Each row below holds a small network's activations on one input, seen along a few directions.
In each table, some parts of the input vary, and every possible input appears once, in random order.
A made-up example of a description, with smaller parts first: values(3) and (point or line(11) or (ring(5) and line(6))).
Shared parts are said once, and a part with two or three values counts as separate values.

Other details of the inputs vary at random and push rows far along two fixed directions, the same in every table; ignore that.

Table:
r1: [-13  47 -51 -55  -7  53  81 -85  -3 -42  22 -29]
r2: [ 37 -12 -22 -13 -18  51  37 -44 -13  -1  15  -7]
r3: [  10   41  -25  -26  -37   47   65 -102   22   -2   39  -27]
r4: [-69  71  67  -2 -13 -35 -22  54  12  36 -97  88]
r5: [-68 100  48 -38 -42   8  -7  19  32  33 -91  69]
r6: [ 41   7 -21 -23 -22  63  46 -56   7  -3   7 -31]
r7: [-64  95  59 -39 -50  33  -7  26   0  28 -80  80]
r8: [-67  29  92  26 -10  -4 -55  65   3  68 -47  70]
r9: [ 40 -23 -31  -1  -3   9  28 -31  18   4  10 -22]
r10: [  41 -122    4   75   66  -78 -102   73  -20    0   68  -22]
r11: [ 26 -72  13  61  56 -53 -40  29  -1  -6  51 -22]
r12: [-72  32  86  40  10 -42 -36  48  14  70 -60  75]
r13: [ 36 -70  22  56  17 -35 -49  42   1   3  45 -50]
r14: [ 11 -67 -35  46  26 -68 -51  60   0 -17  18 -54]
r15: [ 29  52 -25 -60 -55  59  59 -73   2 -43  11 -38]
r16: [-89  63  65 -13 -18   7 -38  76  11  48 -86  37]
r17: [ -9  19 -47  -9  -8   2  56 -44 -11 -27  12 -29]
r18: [ 32  -4 -30  -3   1  16  61 -64  -1   0   1  -2]
r19: [ 37 -59  -9  28  41 -60 -38  42  -6 -46  19 -19]
r20: [ 50 -92 -18  35  52 -32 -50  52 -14   4  34   1]
r21: [ 26  15 -39 -47 -12  21  17 -36 -12 -41  31  -1]
r22: [ -6  12 -55 -41  -1  30  23 -32 -18 -28  36 -19]
r23: [ 46 -81 -10  43  61 -34 -27  25  -2  -7  14 -12]
r24: [ -4  17 -41 -37 -34  45  48 -43 -22 -30  27 -35]
Description of these inputs: values(4) and ring(6).
The inputs of r4 and r7 match in every part but the ring(6) part. If r18 is changed in the same way as r4 into r7, which row does it become? -> r2
Change only the values(4) part in r3. List by row number the other rows that result. -> r5, r9, r14
Start at r8 and move only the ring(6) part, one step at a time. The first step leads to r13. Which rows follow, in order? -> r3, r12, r11, r10

Table:
r25: [ 17 -42  -6  40  14 -21  10 -19   6   2  38 -46]
r26: [ 39 -54 -31  26   5 -52 -16  17 -16 -51  26 -54]
r27: [ 45   7 -25  -9 -26  37  70 -97   3 -17  40 -34]
r28: [ 34 -89 -46  66  47 -86 -12   8  -3 -30  47 -65]
r29: [  3 -19 -40  11   0 -28  10  -8 -10 -44  29 -63]
r30: [ -5  24   9 -23 -16  64  17 -21  -1  32 -10  20]
r31: [ 72  -5 -42 -23 -15  51  74 -98   8 -25  29 -29]
r32: [ 38 -83 -46  25  43 -49 -35  52 -25 -44  27 -44]
r33: [ 12 -41  16  28  24 -64 -63  90  -1 -11 -45  10]
r34: [ -6  -3 -21  -7 -27   0   4  -2  -3 -28  23 -60]
r35: [-20 -25  52  41  34 -40 -52  48  12  38  -3  27]
r36: [-11  23 -15 -43 -21  33   0  -1 -18 -17  17   7]
r37: [ 53 -94 -20  39  50 -29 -26  10 -20 -16  69 -20]
r38: [-81 107  34 -48 -24  28  15  -6  11  14 -52  52]
r39: [  8  37 -17 -23  -3  12  46 -44  18   0 -41  33]
r40: [ 46  -3 -51 -29   1  61  75 -93  -5 -15  45 -26]
r41: [-78  99  33 -31  -2  17  32 -31  23  36 -52  74]
r42: [ 18 -56  21  31  24  -6 -55  43 -16  19  35  10]
r43: [-23  60  52 -11 -49  47  16 -24  13  44 -31  31]
r44: [ 77  -6 -37 -25 -34  68  55 -86   4 -20  34 -40]
r45: [-73  37  48  -5  19 -22 -57  89  -8  29 -61  80]
r46: [-63  38  31  -4  29 -16 -10  44   9  49 -79  83]
r47: [-50  66  33  -6 -11 -12  22 -10  17  32 -66  62]
r48: [ 19  39 -34 -48 -63  45  52 -65  -5 -42  21 -43]
r49: [ 26 -45  14  33  12  -8 -38  12   1   8  51 -27]
r50: [-43  65   4 -57 -32  52  12  11  -4  13 -43  29]
r51: [ -8 -64  50  74  19 -54 -76  84   5  41   3 -22]
r52: [-58   7  43  22  50 -47 -49  70   2  41 -47  89]
r53: [-13  51 -16 -49 -38  43  27 -40   0 -25  21 -22]
r54: [ 24 -32   5   3  -8 -26 -48  65   1 -13 -25 -11]
The inputs of r31 and r25 match in every part but one. If r44 is changed in the same way as r31 into r25, which row does it become? -> r51
What is each input in this table made of? -> ring(5) and ring(6)
Change only the ring(6) part in r48. List by row number the other rows that result. -> r34, r36, r50, r53, r54
Change only the ring(6) part in r39. List by row number the other rows that result. -> r28, r41, r46, r47, r52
● ● ● ●
**What is expected**
Return the data above in full, keeping each line exactly as it stands.

**Answer box**
Each row below holds a small network's activations on one input, seen along a few directions.
In each table, some parts of the input vary, and every possible input appears once, in random order.
A made-up example of a description, with smaller parts first: values(3) and (point or line(11) or (ring(5) and line(6))).
Shared parts are said once, and a part with two or three values counts as separate values.

Other details of the inputs vary at random and push rows far along two fixed directions, the same in every table; ignore that.

Table:
r1: [-13  47 -51 -55  -7  53  81 -85  -3 -42  22 -29]
r2: [ 37 -12 -22 -13 -18  51  37 -44 -13  -1  15  -7]
r3: [  10   41  -25  -26  -37   47   65 -102   22   -2   39  -27]
r4: [-69  71  67  -2 -13 -35 -22  54  12  36 -97  88]
r5: [-68 100  48 -38 -42   8  -7  19  32  33 -91  69]
r6: [ 41   7 -21 -23 -22  63  46 -56   7  -3   7 -31]
r7: [-64  95  59 -39 -50  33  -7  26   0  28 -80  80]
r8: [-67  29  92  26 -10  -4 -55  65   3  68 -47  70]
r9: [ 40 -23 -31  -1  -3   9  28 -31  18   4  10 -22]
r10: [  41 -122    4   75   66  -78 -102   73  -20    0   68  -22]
r11: [ 26 -72  13  61  56 -53 -40  29  -1  -6  51 -22]
r12: [-72  32  86  40  10 -42 -36  48  14  70 -60  75]
r13: [ 36 -70  22  56  17 -35 -49  42   1   3  45 -50]
r14: [ 11 -67 -35  46  26 -68 -51  60   0 -17  18 -54]
r15: [ 29  52 -25 -60 -55  59  59 -73   2 -43  11 -38]
r16: [-89  63  65 -13 -18   7 -38  76  11  48 -86  37]
r17: [ -9  19 -47  -9  -8   2  56 -44 -11 -27  12 -29]
r18: [ 32  -4 -30  -3   1  16  61 -64  -1   0   1  -2]
r19: [ 37 -59  -9  28  41 -60 -38  42  -6 -46  19 -19]
r20: [ 50 -92 -18  35  52 -32 -50  52 -14   4  34   1]
r21: [ 26  15 -39 -47 -12  21  17 -36 -12 -41  31  -1]
r22: [ -6  12 -55 -41  -1  30  23 -32 -18 -28  36 -19]
r23: [ 46 -81 -10  43  61 -34 -27  25  -2  -7  14 -12]
r24: [ -4  17 -41 -37 -34  45  48 -43 -22 -30  27 -35]
Description of these inputs: values(4) and ring(6).
The inputs of r4 and r7 match in every part but the ring(6) part. If r18 is changed in the same way as r4 into r7, which row does it become? -> r2
Change only the values(4) part in r3. List by row number the other rows that result. -> r5, r9, r14
Start at r8 and move only the ring(6) part, one step at a time. The first step leads to r13. Which rows follow, in order? -> r3, r12, r11, r10

Table:
r25: [ 17 -42  -6  40  14 -21  10 -19   6   2  38 -46]
r26: [ 39 -54 -31  26   5 -52 -16  17 -16 -51  26 -54]
r27: [ 45   7 -25  -9 -26  37  70 -97   3 -17  40 -34]
r28: [ 34 -89 -46  66  47 -86 -12   8  -3 -30  47 -65]
r29: [  3 -19 -40  11   0 -28  10  -8 -10 -44  29 -63]
r30: [ -5  24   9 -23 -16  64  17 -21  -1  32 -10  20]
r31: [ 72  -5 -42 -23 -15  51  74 -98   8 -25  29 -29]
r32: [ 38 -83 -46  25  43 -49 -35  52 -25 -44  27 -44]
r33: [ 12 -41  16  28  24 -64 -63  90  -1 -11 -45  10]
r34: [ -6  -3 -21  -7 -27   0   4  -2  -3 -28  23 -60]
r35: [-20 -25  52  41  34 -40 -52  48  12  38  -3  27]
r36: [-11  23 -15 -43 -21  33   0  -1 -18 -17  17   7]
r37: [ 53 -94 -20  39  50 -29 -26  10 -20 -16  69 -20]
r38: [-81 107  34 -48 -24  28  15  -6  11  14 -52  52]
r39: [  8  37 -17 -23  -3  12  46 -44  18   0 -41  33]
r40: [ 46  -3 -51 -29   1  61  75 -93  -5 -15  45 -26]
r41: [-78  99  33 -31  -2  17  32 -31  23  36 -52  74]
r42: [ 18 -56  21  31  24  -6 -55  43 -16  19  35  10]
r43: [-23  60  52 -11 -49  47  16 -24  13  44 -31  31]
r44: [ 77  -6 -37 -25 -34  68  55 -86   4 -20  34 -40]
r45: [-73  37  48  -5  19 -22 -57  89  -8  29 -61  80]
r46: [-63  38  31  -4  29 -16 -10  44   9  49 -79  83]
r47: [-50  66  33  -6 -11 -12  22 -10  17  32 -66  62]
r48: [ 19  39 -34 -48 -63  45  52 -65  -5 -42  21 -43]
r49: [ 26 -45  14  33  12  -8 -38  12   1   8  51 -27]
r50: [-43  65   4 -57 -32  52  12  11  -4  13 -43  29]
r51: [ -8 -64  50  74  19 -54 -76  84   5  41   3 -22]
r52: [-58   7  43  22  50 -47 -49  70   2  41 -47  89]
r53: [-13  51 -16 -49 -38  43  27 -40   0 -25  21 -22]
r54: [ 24 -32   5   3  -8 -26 -48  65   1 -13 -25 -11]
The inputs of r31 and r25 match in every part but one. If r44 is changed in the same way as r31 into r25, which row does it become? -> r51
What is each input in this table made of? -> ring(5) and ring(6)
Change only the ring(6) part in r48. List by row number the other rows that result. -> r34, r36, r50, r53, r54
Change only the ring(6) part in r39. List by row number the other rows that result. -> r28, r41, r46, r47, r52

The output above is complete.